(Problem statement) Restate the records so that not a single word differs.

[Dataset records]
Each row has a class, written after it.
-50	-24	57	-30	14	-27	9	-24	24	-4	46	-32	-34	-24	-28	-3	41	26	-30	-40	8	-40	14	13	14	1	-61	30	-10	-33	10	-7	-38	-22	9	-31	-6	-27	14
j192
13	59	36	-30	10	10	26	-10	-44	9	46	-17	-67	-17	-3	4	11	18	-45	64	-10	-15	14	54	-10	16	-32	3	-44	2	-39	31	-7	6	28	-40	21	-40	13
j321
-1	-8	0	10	12	-4	16	-9	-39	2	21	13	-9	-8	7	12	-6	-6	-16	-1	6	24	-9	-5	-18	-4	-5	8	20	1	17	3	6	2	-6	-24	-15	-5	4
j956
9	-14	-2	7	-4	1	4	-1	2	11	-10	7	-37	11	3	9	-16	2	15	12	22	22	3	9	0	-8	21	-18	8	15	-15	-17	0	-4	-5	-3	-8	3	0
j535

(Answer space)
Each row has a class, written after it.
-50	-24	57	-30	14	-27	9	-24	24	-4	46	-32	-34	-24	-28	-3	41	26	-30	-40	8	-40	14	13	14	1	-61	30	-10	-33	10	-7	-38	-22	9	-31	-6	-27	14
j192
13	59	36	-30	10	10	26	-10	-44	9	46	-17	-67	-17	-3	4	11	18	-45	64	-10	-15	14	54	-10	16	-32	3	-44	2	-39	31	-7	6	28	-40	21	-40	13
j321
-1	-8	0	10	12	-4	16	-9	-39	2	21	13	-9	-8	7	12	-6	-6	-16	-1	6	24	-9	-5	-18	-4	-5	8	20	1	17	3	6	2	-6	-24	-15	-5	4
j956
9	-14	-2	7	-4	1	4	-1	2	11	-10	7	-37	11	3	9	-16	2	15	12	22	22	3	9	0	-8	21	-18	8	15	-15	-17	0	-4	-5	-3	-8	3	0
j535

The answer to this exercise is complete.